[Source data]
Here is a tiny trained network, its code and every weight. The questions are about switching its units off for an input and a class, where a switched-off unit gives its printed mean instead of its output.

import numpy as np


def w(rows, s, z=0):
    codes = np.array(rows[::2]) - 128.0
    scale = np.full(codes.shape[1], s)
    scale[-1] = z or s
    return codes * scale


def norm(h):
    return h / np.sqrt((h * h).mean(-1, keepdims=True) + 1e-5)


def f(y):
    return y / 2 * (1 + np.tanh(0.7978845608 * (y + 0.044715 * y**3)))


def log_softmax(a):
    a = a - a.max(-1, keepdims=True)
    return a - np.log(np.exp(a).sum(-1, keepdims=True))


def net(x, mask):
    res = np.array(x, float).reshape(1, 4) / 4 @ E
    u = 0
    for l in range(3):
        y = f(norm(res) @ A[l][:, :-1].T + A[l][:, -1])
        res = res + np.where(mask[u : u + 13], y, B[l][:, -1]) @ B[l][:, :-1]
        u += 13
    return log_softmax(norm(res)[-1] @ U[:, :-1].T + U[:, -1])


A, B = {}, {}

[The task] Word for word, output all of the material above.

[Answer to the problem]
Here is a tiny trained network, its code and every weight. The questions are about switching its units off for an input and a class, where a switched-off unit gives its printed mean instead of its output.

import numpy as np


def w(rows, s, z=0):
    codes = np.array(rows[::2]) - 128.0
    scale = np.full(codes.shape[1], s)
    scale[-1] = z or s
    return codes * scale


def norm(h):
    return h / np.sqrt((h * h).mean(-1, keepdims=True) + 1e-5)


def f(y):
    return y / 2 * (1 + np.tanh(0.7978845608 * (y + 0.044715 * y**3)))


def log_softmax(a):
    a = a - a.max(-1, keepdims=True)
    return a - np.log(np.exp(a).sum(-1, keepdims=True))


def net(x, mask):
    res = np.array(x, float).reshape(1, 4) / 4 @ E
    u = 0
    for l in range(3):
        y = f(norm(res) @ A[l][:, :-1].T + A[l][:, -1])
        res = res + np.where(mask[u : u + 13], y, B[l][:, -1]) @ B[l][:, :-1]
        u += 13
    return log_softmax(norm(res)[-1] @ U[:, :-1].T + U[:, -1])


A, B = {}, {}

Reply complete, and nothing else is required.